- [Problem] When you reach the line with "Mun: [5 10 -3" in the data below, begin printing lines exactly, and stop once the line with "lati: [-11 -6" has been printed.

- [Source information]
Each scene shows the same named points in several views. A view is turned or mirrored, and shifted as a whole, has a little noise and may leave points out.

Scene 1
View 1
kibut: [-9 3 17 -5 -17 -13 -3 28 25 -25 4 -3 12 -7 2 7 -2 -3 0 7 21 26 -8 10 -9 -5 -4 -11 9 -6 17 18 -5 -4]
nop: [0 10 9 -3 -10 -2 4 22 14 -6 3 -2 -1 -3 -7 10 -1 1 -3 -8 18 3 -3 -4 5 -7 -4 -14 3 -1 15 17 -12 4]
tuzo: [-5 23 4 -1 -9 -13 -2 5 -3 3 -1 5 -8 -1 -1 -5 6 5 -2 -23 23 8 -7 5 -3 -7 -8 -22 0 -10 22 8 -9 -8]
fuga: [-4 21 6 -1 -10 -8 0 8 -1 2 0 1 -7 0 -6 -2 4 4 -2 -20 22 5 -6 -2 1 -5 -8 -20 1 -6 19 12 -9 -5]
Ris: [-6 25 5 -1 -11 -8 0 3 -7 5 1 0 -9 2 -7 -4 5 4 0 -22 23 6 -8 -4 1 -3 -11 -22 0 -7 19 13 -8 -7]
dasag: [-1 -1 15 -4 -13 -2 4 36 29 -19 4 -4 7 -6 -6 17 -5 -2 -3 7 16 10 -2 -2 4 -8 0 -8 7 1 12 21 -12 8]
viba: [-9 12 12 -4 -15 -16 -4 18 13 -15 1 1 5 -4 3 0 2 1 0 -6 22 22 -9 11 -9 -6 -6 -16 6 -9 20 12 -6 -8]
lati: [13 6 4 -2 -2 -1 7 28 20 1 -1 8 -8 -7 -3 14 1 7 -10 -19 12 -14 3 3 9 -19 5 -15 -1 -2 19 8 -21 13]
Saz: [11 12 2 -1 -2 -3 6 21 14 5 -2 9 -11 -5 -3 10 2 7 -9 -23 14 -13 2 2 8 -17 1 -17 -2 -3 21 6 -20 9]
bap: [5 21 2 0 -4 6 9 11 -2 14 2 0 -15 2 -16 8 2 5 -5 -24 17 -16 0 -18 17 -6 -7 -19 -4 2 15 15 -16 8]
rono: [-10 14 13 -3 -16 0 3 17 6 -9 6 -11 2 1 -13 7 -1 -2 2 -1 21 13 -7 -14 6 3 -11 -14 5 1 10 26 -5 -1]
suvob: [5 3 11 -2 -9 10 10 32 21 -6 6 -7 -1 -2 -16 21 -5 0 -5 -1 13 -7 2 -17 17 -6 -1 -9 3 8 8 25 -16 16]
Kol: [-13 19 12 -3 -17 -8 -2 10 1 -9 4 -7 2 1 -8 -2 1 -1 3 -5 25 20 -10 -5 -3 3 -12 -17 5 -5 15 20 -2 -9]
Tig: [-6 16 10 -2 -13 -4 2 15 5 -5 4 -5 -1 0 -9 4 0 1 0 -8 21 10 -6 -7 3 -2 -9 -16 3 -3 15 19 -8 -2]
Mun: [-12 30 7 0 -14 1 3 -2 -16 8 5 -10 -9 7 -18 -4 3 0 3 -17 26 8 -9 -21 9 8 -18 -21 0 -1 12 23 -4 -7]
gobur: [-5 17 8 -2 -11 -6 1 12 4 -2 2 -2 -4 -1 -7 2 2 2 -1 -13 21 8 -6 -4 2 -4 -8 -18 2 -4 16 16 -9 -2]
View 2
kibut: [-6 5 3 5 -9 -1 10 -9 8 9 5 -8 10 5 -4 0 -11 -20 20 24 -13 5 -3 15 -1 7 1 -22 9 -5 24 -2 -4 1]
Kol: [-10 17 9 4 -14 -10 3 -17 -3 5 2 -5 4 11 7 6 -3 -12 14 3 -3 2 0 2 -8 1 5 0 11 -17 11 -3 -6 1]
tuzo: [-12 15 2 7 -5 -7 9 -8 -15 -4 7 -8 1 11 -1 11 -4 -12 -3 -16 5 0 -1 10 -12 -6 4 1 -6 -15 8 -2 -3 9]
Saz: [-15 12 -14 1 3 3 18 15 -8 3 13 -2 11 20 -9 16 -7 -4 0 -28 -2 13 -12 16 1 3 6 2 -15 0 20 -2 -3 5]
Mun: [-15 28 10 0 -17 -15 1 -16 -11 4 1 2 3 20 14 13 4 -1 10 -21 3 4 -1 -8 -11 0 9 23 10 -21 4 -3 -7 -2]
gobur: [-13 17 2 3 -9 -6 8 -6 -5 4 6 -3 7 15 2 10 -3 -8 9 -10 -2 6 -4 6 -6 2 5 3 2 -11 13 -2 -5 2]
nop: [-12 14 -4 0 -7 -1 11 2 1 9 8 0 11 16 -1 10 -6 -6 15 -8 -8 12 -8 9 0 7 5 -1 1 -4 20 -3 -5 -1]
suvob: [-13 17 -10 -7 -7 2 12 12 10 18 8 8 19 25 1 13 -4 4 26 -12 -15 23 -14 5 10 17 8 6 4 3 28 -3 -7 -9]
Ris: [-13 20 4 5 -9 -8 7 -10 -13 -1 5 -5 2 15 4 12 -1 -8 1 -19 5 2 -1 4 -11 -4 6 9 -1 -17 6 -2 -5 5]
fuga: [-13 18 1 4 -7 -6 9 -6 -11 1 6 -5 4 15 1 11 -3 -9 3 -17 2 3 -3 7 -9 -2 5 4 -2 -13 10 -2 -4 5]
viba: [-8 8 4 8 -7 -4 9 -11 -2 3 5 -10 5 6 -4 3 -9 -20 9 11 -5 1 -1 13 -7 0 1 -15 3 -11 16 -2 -4 6]
Tig: [-12 17 2 1 -10 -6 7 -7 -2 7 5 -2 8 15 4 9 -4 -7 14 -6 -5 7 -4 4 -4 4 6 3 5 -11 15 -2 -5 0]
rono: [-11 19 5 -1 -14 -7 5 -9 3 12 2 1 9 16 8 8 -2 -5 22 0 -8 10 -4 0 -2 9 6 5 13 -11 17 -3 -7 -5]
View 3
suvob: [-6 -8 3 -3 -16 11 -18 -7 -19 18 -19 17 -11 5 -1 11 -25 -1 -23 15 11 -7 6 -1 1 -2 3 -1 3 -2 -2 -27 -14 -11]
viba: [3 -14 11 6 -16 6 9 1 -1 7 -3 9 -7 6 -2 -6 -9 14 9 3 -3 3 -14 3 -15 21 -5 -14 25 -2 4 -11 -1 -8]
rono: [2 -12 4 -1 -6 3 -11 -8 -2 12 1 16 -8 8 -4 -3 -5 7 -4 9 1 2 -7 -2 0 5 2 -10 2 -3 2 -22 -8 -2]
bap: [-1 -13 -2 -3 -3 0 -3 -12 -13 18 -6 20 -4 -9 9 8 -31 9 -27 -9 8 20 10 -1 6 -7 -9 -8 -5 -16 -9 -14 -6 -9]
dasag: [-5 -9 9 2 -24 15 -11 -1 -15 13 -20 11 -12 13 -6 5 -16 1 -6 21 6 -16 -5 0 -11 11 4 -4 20 5 4 -25 -11 -12]
Tig: [2 -13 5 0 -8 3 -3 -6 -4 12 -1 15 -7 3 0 -2 -12 10 -5 2 1 8 -6 0 -3 8 -3 -11 7 -6 0 -17 -6 -5]
lati: [-5 -11 4 2 -22 11 4 -2 -22 17 -24 13 -7 -5 8 13 -41 8 -22 -1 9 6 8 4 -9 5 -9 -4 19 -9 -5 -11 -6 -20]
Saz: [-3 -11 3 2 -18 7 7 -3 -19 16 -19 14 -5 -9 9 10 -40 11 -22 -6 8 13 7 3 -7 5 -11 -7 16 -12 -7 -9 -4 -19]
kibut: [1 -12 12 6 -22 11 0 3 -4 8 -9 8 -10 14 -8 -5 -5 8 11 16 -2 -11 -15 2 -17 22 1 -10 29 5 8 -19 -5 -10]
Mun: [6 -16 0 -3 8 -7 -5 -14 4 13 14 20 -4 -3 2 -7 -4 13 -8 -8 0 22 -4 -3 10 -1 -5 -15 -11 -13 -4 -16 -4 3]
nop: [-1 -11 5 1 -14 7 -3 -4 -10 14 -10 14 -8 3 1 3 -20 8 -10 5 4 2 -2 0 -5 7 -3 -8 12 -5 -1 -17 -7 -10]
View 4
gobur: [-8 6 -3 -8 -13 0 -13 7 8 -7 9 -6 -1 -1 -14 10 0 1 -17 4 15 8 -3 5 11 -5 -3 0 -3 6 0 3 8 1]
Saz: [-6 -5 0 7 -23 -6 -1 14 15 3 11 -14 -2 -8 -22 12 2 -5 -23 1 28 -3 -3 2 0 -4 -13 -1 2 -13 16 12 17 -3]
kibut: [-31 12 0 -7 -10 5 -19 -1 7 -23 25 3 -26 5 -25 8 3 -4 -15 5 10 18 -3 16 21 -23 -21 1 -8 -2 -4 -10 10 -1]
fuga: [-4 5 -7 -9 -15 -1 -12 3 9 -2 3 -9 3 0 -14 7 1 -1 -16 3 16 6 -5 4 8 -1 -2 0 -2 5 0 4 5 2]
bap: [5 -2 4 2 -16 -6 -4 22 12 5 6 -10 11 -14 -8 19 -2 6 -23 4 26 -1 1 -5 4 3 8 -1 2 5 10 17 14 0]
Ris: [0 6 -8 -12 -14 -1 -12 2 9 -1 -1 -10 7 1 -11 7 0 0 -14 3 14 6 -6 3 7 2 2 0 -2 9 -2 5 2 3]
tuzo: [-3 5 -12 -11 -17 0 -11 -3 10 0 -1 -13 4 5 -17 2 2 -6 -14 2 14 4 -8 6 4 0 -6 0 -1 3 0 3 2 2]
viba: [-21 10 -7 -11 -13 3 -17 -6 8 -14 14 -4 -14 8 -23 3 3 -7 -13 4 10 13 -7 13 14 -13 -16 0 -6 0 -4 -7 5 0]
nop: [-13 4 4 0 -14 -1 -11 13 10 -10 17 -3 -9 -6 -17 16 0 2 -20 5 20 9 -1 5 13 -11 -7 -1 -3 0 5 4 15 -2]
Kol: [-12 13 -4 -15 -8 3 -19 1 5 -13 9 0 -5 3 -12 9 0 3 -13 6 9 15 -3 7 18 -8 0 0 -6 14 -10 -3 3 3]
Tig: [-10 8 0 -7 -11 1 -14 9 8 -10 13 -2 -5 -3 -13 13 0 3 -17 5 15 11 -1 5 14 -8 -1 0 -4 8 -2 2 9 1]
rono: [-13 11 6 -8 -7 2 -17 13 6 -15 18 4 -8 -5 -10 18 -2 8 -18 7 14 15 2 5 21 -12 3 0 -6 14 -6 1 10 2]
dasag: [-28 6 13 5 -12 0 -13 16 10 -21 33 5 -26 -8 -22 20 0 2 -22 6 20 14 3 9 20 -24 -16 0 -7 -5 5 -2 22 -4]
Mun: [5 10 -3 -15 -7 0 -15 11 5 -3 0 -3 12 -5 0 15 -4 10 -15 6 12 10 -1 -2 14 3 18 0 -3 24 -9 6 2 6]
suvob: [-14 1 18 9 -12 -4 -7 29 10 -11 28 3 -13 -18 -14 28 -2 9 -26 6 27 8 7 0 17 -16 -3 -1 -3 0 11 9 26 -4]
lati: [-11 -6 5 11 -23 -6 -1 16 15 0 17 -11 -7 -10 -24 15 3 -5 -24 1 29 -2 -2 2 2 -9 -16 -2 2 -17 19 12 22 -5]
View 5
kibut: [4 11 -10 -12 15 5 -11 3 25 -7 -4 -9 -9 6 0 10 -1 1 -20 0 -4 2 -6 -23 -4 -28 17 0 6 -3 -17 13 8 16]
Tig: [-8 -2 3 -6 9 12 0 5 7 -5 -4 -14 -1 1 4 6 6 -4 -11 -4 -16 -3 -9 -2 2 -16 12 2 5 -12 -6 8 1 -3]
bap: [-8 -12 11 -2 7 5 12 11 -16 1 1 -22 6 -4 6 4 12 -7 -4 -13 -24 -7 -5 18 11 -7 10 -8 1 -12 5 6 5 -25]
nop: [-1 -1 0 -6 10 3 0 8 2 -2 0 -17 -1 1 2 8 6 -3 -12 -7 -13 -3 -5 -3 5 -19 15 -6 3 -7 -8 10 9 -5]
dasag: [4 6 -9 -5 14 -7 -11 9 6 -9 2 -19 0 8 -7 10 4 -1 -18 -1 0 -1 -5 -16 6 -30 24 -13 9 -3 -23 13 17 3]
Saz: [10 -4 2 -12 13 -5 10 10 -7 9 3 -20 -4 -6 10 8 3 -1 -11 -21 -20 -3 4 8 8 -14 13 -15 -4 -1 7 10 17 -17]
fuga: [-5 -4 7 -11 9 15 8 5 8 1 -5 -11 -5 -4 11 6 4 -3 -9 -10 -23 -2 -6 3 -1 -11 6 4 -1 -10 6 7 -1 -6]
suvob: [-3 -3 -2 3 10 -9 -3 12 -13 -9 5 -26 9 5 -8 7 11 -5 -11 -4 -6 -5 -5 1 14 -23 23 -18 9 -8 -18 11 16 -14]
lati: [13 -3 0 -11 14 -10 8 11 -8 8 5 -22 -3 -4 6 9 3 0 -13 -19 -15 -3 5 4 9 -18 17 -19 -3 2 2 11 22 -16]
tuzo: [-1 -2 7 -15 10 18 10 4 13 6 -6 -9 -9 -6 16 6 1 -2 -10 -13 -26 -2 -4 3 -4 -10 3 6 -4 -8 11 6 -2 -4]
viba: [3 7 -3 -16 13 12 -3 2 24 -1 -6 -6 -12 1 9 9 -2 0 -17 -6 -14 1 -5 -15 -7 -21 10 5 0 -5 -5 10 2 11]
Kol: [-14 0 4 -6 7 22 -1 2 16 -8 -8 -8 -4 2 6 5 5 -5 -10 1 -17 -1 -13 -6 -3 -15 8 12 5 -15 -6 6 -8 4]
gobur: [-6 -2 4 -8 9 12 3 5 7 -2 -4 -13 -3 -1 7 6 5 -3 -10 -7 -19 -2 -7 0 1 -14 10 2 1 -10 -1 8 0 -4]
rono: [-14 -1 2 0 8 12 -4 5 6 -11 -4 -15 3 6 -1 6 9 -6 -10 3 -11 -3 -12 -5 4 -19 14 2 9 -15 -14 8 -2 -1]
Ris: [-8 -5 9 -9 8 20 9 4 8 1 -6 -11 -5 -5 13 5 4 -4 -7 -10 -26 -3 -8 6 -1 -9 4 8 -1 -13 8 5 -5 -7]
View 6
viba: [8 9 -21 3 5 -6 9 -11 5 21 -7 6 16 11 -11 -9 16 -7 3 15 4 -6 -15 1 -2 -5 -20 8 7 -1 -11 0 -2 -6]
gobur: [9 3 -16 5 2 5 8 -5 -2 9 -15 -1 9 7 -10 1 10 -9 8 9 1 0 -4 4 1 -5 -6 -3 9 -4 -6 2 4 -2]
lati: [12 2 -1 13 -10 10 25 3 8 2 4 -9 10 4 5 3 4 -8 3 4 -16 12 -2 -19 5 -14 -17 -9 17 -11 -8 12 11 1]
fuga: [6 3 -19 5 1 9 2 -3 -2 11 -16 -5 10 7 -6 1 9 -11 8 11 0 -2 -3 3 -2 -5 -1 -5 9 -1 -7 7 6 -2]
nop: [14 3 -8 7 0 2 20 -3 0 3 -8 1 9 6 -9 2 9 -7 6 6 -4 5 -4 -1 5 -7 -15 -3 11 -10 -5 -1 3 0]
Saz: [9 2 -6 12 -9 14 17 3 6 4 -1 -11 10 4 6 3 3 -9 5 5 -15 10 0 -17 1 -13 -10 -10 16 -8 -8 15 13 1]
kibut: [14 10 -15 3 7 -16 23 -12 7 18 -2 13 16 11 -17 -9 18 -3 2 12 5 -4 -18 1 4 -5 -33 13 7 -7 -10 -9 -8 -5]
bap: [12 -3 -7 10 -6 21 11 5 -7 -7 -18 -12 2 2 -3 13 1 -11 11 1 -10 10 9 -1 3 -7 6 -18 13 -10 0 9 13 4]
dasag: [22 6 -1 7 1 -11 36 -6 4 1 0 10 10 7 -15 0 12 -2 3 4 -4 7 -10 -3 12 -8 -35 5 12 -17 -5 -11 -5 0]
suvob: [24 0 5 9 -4 3 36 2 -2 -12 -8 2 3 3 -12 10 5 -4 7 -3 -9 14 2 -2 14 -8 -21 -8 14 -20 0 -8 1 5]
Kol: [10 4 -21 1 8 -1 4 -8 -6 12 -20 5 10 9 -18 -1 13 -8 9 11 9 -6 -7 14 0 -1 -7 2 4 -2 -5 -6 -2 -3]
Mun: [10 -2 -20 2 6 13 -4 -2 -15 1 -33 -3 2 5 -17 10 8 -11 14 7 7 -3 4 21 1 0 12 -10 5 -3 1 -2 4 0]
Ris: [4 1 -22 5 2 12 -3 -3 -4 11 -20 -6 9 7 -7 2 9 -12 9 11 2 -3 -2 7 -4 -4 5 -7 8 1 -6 8 8 -2]
tuzo: [2 4 -23 5 1 10 -3 -5 1 18 -14 -7 13 8 -3 -3 10 -11 7 13 0 -4 -5 0 -6 -6 0 -4 8 3 -10 12 8 -3]
Tig: [12 2 -15 5 2 4 11 -4 -3 6 -16 0 8 7 -12 3 10 -8 8 8 1 1 -4 6 2 -4 -8 -3 8 -6 -4 -1 2 -1]

In a view up to two points have been moved. Name them for each view, in the order of its rows, or write none.
view 1 | dasag
view 2 | none
view 3 | none
view 4 | none
view 5 | Kol
view 6 | Tig

Scene 2
View 1
Nog: [-4 -16 5 2 -14 0 12 11 6 10 -31 -4 5 -13 -18 1 3 -3 19 -13 4 3 -14 32 -3 -6 -15 10 -6 1 -7 14 17 -13]
zudu: [5 -1 6 0 -10 -7 3 5 2 5 -17 -7 -1 -14 -8 7 0 -7 11 -6 2 3 -12 19 -7 2 -4 8 -1 0 -8 11 10 -12]
Vaziz: [8 5 5 -1 -8 -8 -1 5 1 4 -10 -8 -4 -14 -6 8 0 -7 9 -5 0 3 -12 11 -8 8 -1 8 0 2 -8 10 6 -11]
kezaf: [5 -2 2 -1 -10 -5 0 10 5 4 -12 -10 -6 -17 -8 9 1 -6 13 -5 -1 5 -16 15 -8 4 -3 10 -2 2 -8 15 7 -12]
dulid: [26 33 20 2 6 -24 -6 -17 -18 4 7 0 0 4 2 -1 -3 -9 -12 -10 8 -5 4 -9 -8 28 4 3 12 2 -10 -20 4 -9]
toge: [13 12 1 0 -3 -10 -5 6 1 3 1 -10 -8 -13 -8 7 -1 -7 5 -7 -1 4 -12 -2 -9 17 2 11 2 4 -9 5 2 -10]
lut: [-9 -32 -11 4 -19 11 13 29 14 13 -31 -8 1 -21 -36 1 5 3 29 -22 -1 8 -21 30 -1 -3 -21 17 -12 8 -8 18 17 -11]
puna: [19 14 -3 2 -1 -10 -9 8 -1 4 11 -11 -10 -12 -14 4 0 -4 3 -12 -3 3 -12 -13 -9 27 2 13 4 8 -10 -2 -2 -7]
Daz: [31 40 -2 -4 5 -22 -23 0 -3 -7 33 -18 -24 -17 10 17 -5 -14 -8 7 -9 2 -13 -32 -17 34 22 11 9 6 -11 4 -15 -7]
kan: [18 28 4 -6 -3 -18 -14 -1 2 -7 12 -18 -20 -21 18 22 -4 -16 0 16 -8 5 -16 -4 -17 11 17 7 5 -1 -7 21 -8 -12]
Soke: [-4 -18 -15 -2 -17 7 0 29 19 3 -13 -19 -14 -31 -19 15 3 -4 27 -3 -10 11 -27 17 -9 -2 -5 17 -10 6 -7 34 4 -10]
toz: [17 34 23 -5 -2 -26 -8 -18 -7 -7 -4 -8 -9 -12 30 21 -6 -19 -5 19 2 0 -7 11 -16 1 16 -2 9 -9 -6 14 0 -15]
View 2
kan: [0 -9 2 23 -6 -8 -28 -7 -9 4 6 6 10 -13 8 -9 11 7 -6 2 -3 1 0 7 -1 -20 -26 -7 8 -19 -6 -3 -8 13]
Soke: [-17 9 -15 30 -29 2 6 7 -14 -12 -10 11 3 2 -3 -8 13 4 2 10 -8 7 39 -25 -19 -20 16 13 18 13 1 -15 1 3]
Daz: [4 1 -1 28 20 -4 -32 -6 -20 4 -12 -9 17 -16 25 -4 6 9 -5 -5 -3 1 -7 15 8 -26 -46 -8 7 -29 -5 -1 -26 17]
kezaf: [2 5 -11 20 -8 -2 0 6 -4 -9 -1 2 6 -4 -6 0 1 7 -2 8 -6 5 17 -18 -12 -6 7 1 5 8 -1 -8 4 9]
lut: [-6 19 -24 22 -18 6 26 17 -6 -22 -13 1 2 6 -15 4 -1 5 4 12 -11 10 42 -39 -26 -2 37 15 11 32 3 -15 9 3]
dulid: [30 4 -6 12 39 -3 -13 4 -2 -3 -1 -20 13 -15 4 14 -17 13 -6 -2 -5 3 -20 2 4 7 -23 -16 -9 -7 -6 3 -9 20]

- [Solution to the problem]
Mun: [5 10 -3 -15 -7 0 -15 11 5 -3 0 -3 12 -5 0 15 -4 10 -15 6 12 10 -1 -2 14 3 18 0 -3 24 -9 6 2 6]
suvob: [-14 1 18 9 -12 -4 -7 29 10 -11 28 3 -13 -18 -14 28 -2 9 -26 6 27 8 7 0 17 -16 -3 -1 -3 0 11 9 26 -4]
lati: [-11 -6 5 11 -23 -6 -1 16 15 0 17 -11 -7 -10 -24 15 3 -5 -24 1 29 -2 -2 2 2 -9 -16 -2 2 -17 19 12 22 -5]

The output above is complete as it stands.